Required action
Each of the lines below must be restated exactly.
= Beginning of Section =
[[ 18   4  25 -12 -18   3 -11  -4   6   4   4 -27 -16]
 [  0  10  -4   3  10   0  13   2 -34   9   3  10  24]
 [ -7 -15   0  -2  34  -1  -8   3   2   7   8  -2 -20]
 [ -8  -2   4  -3   9   5  23  -6  46  -4   5  13  10]
 [ -6  -7 -11   0 -30   2  10  -3  54   7  11  30   8]
 [  1 -29  24   6   6   1   4  -4  -5   0 -11 -21  10]
 [-19   4 -12  -5   6   4  20   2  31  -2 -14 -12  -2]
 [  4  -2  13   1  -8   6  15   3  -1 -11   0   6   8]
 [-19  10  10   1  41   1  18   4  20   4   3  -5   9]
 [ -6   0  15  -5 -10   3  14  -6   8   7  10  18  -5]
 [-12 -13 -28  -1  17   2 -10   9  21  -6  -7 -12  -2]] result: 9

[[-18  35 -25   6  12 -18 -24 -35 -20  -4   2 -37 -35   4  -9 -25]
 [ 22 -38  11 -26 -28  22  -6   8   9   5 -34   8  18 -40   4  13]
 [ -8   3  13  -2  -3 -15  34   8 -26  31  18 -24  14  12   7  -3]
 [ -7  20 -25  17   9   3  -8 -11  -3 -14  38 -16 -16  42  23  19]
 [-15 -18 -12  -8 -10  -9   9 -34  10   1  31  -1  -9  33  11 -10]
 [ 29 -38  -5 -41 -29   9 -40   0  32 -26  45 -32 -21  39 -31   8]
 [-21 -16  10 -29 -21 -26  14  -4 -25  30 -31  16 -23 -27  10 -23]
 [ 26  39 -20  23   6  26 -31  30  32 -14  -3   5  17 -22 -21  25]
 [-28  10  -7   6  16 -39 -43 -21 -42 -23 -22 -26   6 -29  12 -42]] result: -23

[[  7  10   2 -13   7 -14 -23  -1  15  13   0  11 -55 -12 -22]
 [  3   2  18  -6   6  17 -20  13  43  33  -3  -4  -5  -5 -22]
 [  3  23   2 -13 -18  13  -6  13  15  39  15 -16 -43 -22 -22]
 [  5  46 -20  -8   6  16   7 -26   7  23  15 -19   0 -14 -10]
 [ -7  10   2 -15  26  16  -6  15  15  -3  15 -19  28  39 -22]
 [  0  10 -12   1   7  16  -6  37  15  38  17 -27   0   3   9]
 [  7  10   2 -27   7   4 -36  30  20  16  22 -19  -5  -5 -22]
 [ -7  -9   2 -19 -31 -11 -14  13  18  34  15 -21  -8  -5 -11]
 [  3  10   7 -41   7  16  -6  -1  15  -2  15 -19  28   0 -42]
 [  3  29  -7 -13   7  19   9 -26  15  16  15 -24  33   1 -22]
 [ 18  20  -1 -13  14  29   5  24   2  -3  30 -19  19  -8 -19]
 [  3  10   3 -21   8  23  -6  13  23  16  15 -19  38   0 -29]] result: -22

[[  3  -2  -6  -9 -21  -1  41  33 -10  13 -14  11 -18 -11]
 [-36 -10 -37 -16   2  -8   6   7 -26  -6 -20 -24  15   8]
 [ -6   1 -14 -16   5  -6  13   9   1  -7  -4 -16 -32   8]
 [ 28  19  -7  26  21  31  11  25 -22  -2 -21   4   5   7]
 [-12 -22  30 -27 -18 -11  24  31  18  -5  -1  -1  13   8]
 [-35  11  13  -4  11 -27 -30 -24   2  -9   2 -28 -10 -20]
 [  2 -38   7 -31  24 -15  -1   6  19 -22  -2  11 -24   7]
 [  7  -9  -2 -27  29   3  -4 -11 -16   4   1  23 -11 -21]
 [-30  20  15  23   3 -21  12   6  -2  -5   8 -25  29   7]
 [-12   2 -16   3 -28 -10  -6  -7 -11  -4  -3 -35 -43  -3]
 [  3   9   9  17  -9  -6  -7   6 -30 -11  19 -12  -4  32]] result: 7

[[ 15  -2 -15 -55   9  27  13   5  16 -11  18 -17  -1  -8  31  36]
 [  4  -3   4  21 -22   6  29 -25 -18 -13  11 -51 -22  41 -13 -37]
 [ 17 -20  42  29  26  16 -11   8  21  41 -26 -25  43  -6 -47  21]
 [-27  30 -17  25  24  25 -10 -19   3 -51 -13 -41   8   6  14  32]
 [  4 -20   9   2  28  45  26  41 -56  -8  33  11 -39  30 -33 -29]
 [-14  27  -2  56  15 -56  15  39  32  -6   7   8  -3  -9 -19  -2]] result: 32

[[  0  -8  19 -37  41 -49  41  -5  14 -31   5  35  25  42 -36  54]
 [-15  37  -8  -8  -1  -5 -48 -29 -27 -13  -9  45  19  20  15 -30]
 [ 43 -39  26 -48 -32  36  33  33  36  34 -31 -39 -54 -50 -40 -30]
 [ 42  27 -15  42 -34  -5  -4 -50  10  23  15  35 -15   7   9 -23]
 [-35 -25  36 -54  32 -17 -38 -20  57  39  -8  48  47  29  51   3]] result: -30

[[-29 -51  11  37 -38 -10  40  46]
 [ 40 -14   2 -17 -16  12 -31 -17]
 [-26  20 -19  -3  -7  -4 -30  25]
 [ 50  16 -11 -14  -8  17 -22 -28]
 [-16   3  -7   8  23  38  -3  -3]
 [-17 -10  23  19  12 -20 -29 -12]
 [ 11 -25   1   4  -6  31  11   0]
 [ -6  16 -12 -43   6  -6 -27  10]
 [-10  -8  25   7  17 -24 -21 -17]
 [ -2  11  -6   2  28  35   2 -17]] result: 10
= End of Section =
Exercise result
[[ 18   4  25 -12 -18   3 -11  -4   6   4   4 -27 -16]
 [  0  10  -4   3  10   0  13   2 -34   9   3  10  24]
 [ -7 -15   0  -2  34  -1  -8   3   2   7   8  -2 -20]
 [ -8  -2   4  -3   9   5  23  -6  46  -4   5  13  10]
 [ -6  -7 -11   0 -30   2  10  -3  54   7  11  30   8]
 [  1 -29  24   6   6   1   4  -4  -5   0 -11 -21  10]
 [-19   4 -12  -5   6   4  20   2  31  -2 -14 -12  -2]
 [  4  -2  13   1  -8   6  15   3  -1 -11   0   6   8]
 [-19  10  10   1  41   1  18   4  20   4   3  -5   9]
 [ -6   0  15  -5 -10   3  14  -6   8   7  10  18  -5]
 [-12 -13 -28  -1  17   2 -10   9  21  -6  -7 -12  -2]] result: 9

[[-18  35 -25   6  12 -18 -24 -35 -20  -4   2 -37 -35   4  -9 -25]
 [ 22 -38  11 -26 -28  22  -6   8   9   5 -34   8  18 -40   4  13]
 [ -8   3  13  -2  -3 -15  34   8 -26  31  18 -24  14  12   7  -3]
 [ -7  20 -25  17   9   3  -8 -11  -3 -14  38 -16 -16  42  23  19]
 [-15 -18 -12  -8 -10  -9   9 -34  10   1  31  -1  -9  33  11 -10]
 [ 29 -38  -5 -41 -29   9 -40   0  32 -26  45 -32 -21  39 -31   8]
 [-21 -16  10 -29 -21 -26  14  -4 -25  30 -31  16 -23 -27  10 -23]
 [ 26  39 -20  23   6  26 -31  30  32 -14  -3   5  17 -22 -21  25]
 [-28  10  -7   6  16 -39 -43 -21 -42 -23 -22 -26   6 -29  12 -42]] result: -23

[[  7  10   2 -13   7 -14 -23  -1  15  13   0  11 -55 -12 -22]
 [  3   2  18  -6   6  17 -20  13  43  33  -3  -4  -5  -5 -22]
 [  3  23   2 -13 -18  13  -6  13  15  39  15 -16 -43 -22 -22]
 [  5  46 -20  -8   6  16   7 -26   7  23  15 -19   0 -14 -10]
 [ -7  10   2 -15  26  16  -6  15  15  -3  15 -19  28  39 -22]
 [  0  10 -12   1   7  16  -6  37  15  38  17 -27   0   3   9]
 [  7  10   2 -27   7   4 -36  30  20  16  22 -19  -5  -5 -22]
 [ -7  -9   2 -19 -31 -11 -14  13  18  34  15 -21  -8  -5 -11]
 [  3  10   7 -41   7  16  -6  -1  15  -2  15 -19  28   0 -42]
 [  3  29  -7 -13   7  19   9 -26  15  16  15 -24  33   1 -22]
 [ 18  20  -1 -13  14  29   5  24   2  -3  30 -19  19  -8 -19]
 [  3  10   3 -21   8  23  -6  13  23  16  15 -19  38   0 -29]] result: -22

[[  3  -2  -6  -9 -21  -1  41  33 -10  13 -14  11 -18 -11]
 [-36 -10 -37 -16   2  -8   6   7 -26  -6 -20 -24  15   8]
 [ -6   1 -14 -16   5  -6  13   9   1  -7  -4 -16 -32   8]
 [ 28  19  -7  26  21  31  11  25 -22  -2 -21   4   5   7]
 [-12 -22  30 -27 -18 -11  24  31  18  -5  -1  -1  13   8]
 [-35  11  13  -4  11 -27 -30 -24   2  -9   2 -28 -10 -20]
 [  2 -38   7 -31  24 -15  -1   6  19 -22  -2  11 -24   7]
 [  7  -9  -2 -27  29   3  -4 -11 -16   4   1  23 -11 -21]
 [-30  20  15  23   3 -21  12   6  -2  -5   8 -25  29   7]
 [-12   2 -16   3 -28 -10  -6  -7 -11  -4  -3 -35 -43  -3]
 [  3   9   9  17  -9  -6  -7   6 -30 -11  19 -12  -4  32]] result: 7

[[ 15  -2 -15 -55   9  27  13   5  16 -11  18 -17  -1  -8  31  36]
 [  4  -3   4  21 -22   6  29 -25 -18 -13  11 -51 -22  41 -13 -37]
 [ 17 -20  42  29  26  16 -11   8  21  41 -26 -25  43  -6 -47  21]
 [-27  30 -17  25  24  25 -10 -19   3 -51 -13 -41   8   6  14  32]
 [  4 -20   9   2  28  45  26  41 -56  -8  33  11 -39  30 -33 -29]
 [-14  27  -2  56  15 -56  15  39  32  -6   7   8  -3  -9 -19  -2]] result: 32

[[  0  -8  19 -37  41 -49  41  -5  14 -31   5  35  25  42 -36  54]
 [-15  37  -8  -8  -1  -5 -48 -29 -27 -13  -9  45  19  20  15 -30]
 [ 43 -39  26 -48 -32  36  33  33  36  34 -31 -39 -54 -50 -40 -30]
 [ 42  27 -15  42 -34  -5  -4 -50  10  23  15  35 -15   7   9 -23]
 [-35 -25  36 -54  32 -17 -38 -20  57  39  -8  48  47  29  51   3]] result: -30

[[-29 -51  11  37 -38 -10  40  46]
 [ 40 -14   2 -17 -16  12 -31 -17]
 [-26  20 -19  -3  -7  -4 -30  25]
 [ 50  16 -11 -14  -8  17 -22 -28]
 [-16   3  -7   8  23  38  -3  -3]
 [-17 -10  23  19  12 -20 -29 -12]
 [ 11 -25   1   4  -6  31  11   0]
 [ -6  16 -12 -43   6  -6 -27  10]
 [-10  -8  25   7  17 -24 -21 -17]
 [ -2  11  -6   2  28  35   2 -17]] result: 10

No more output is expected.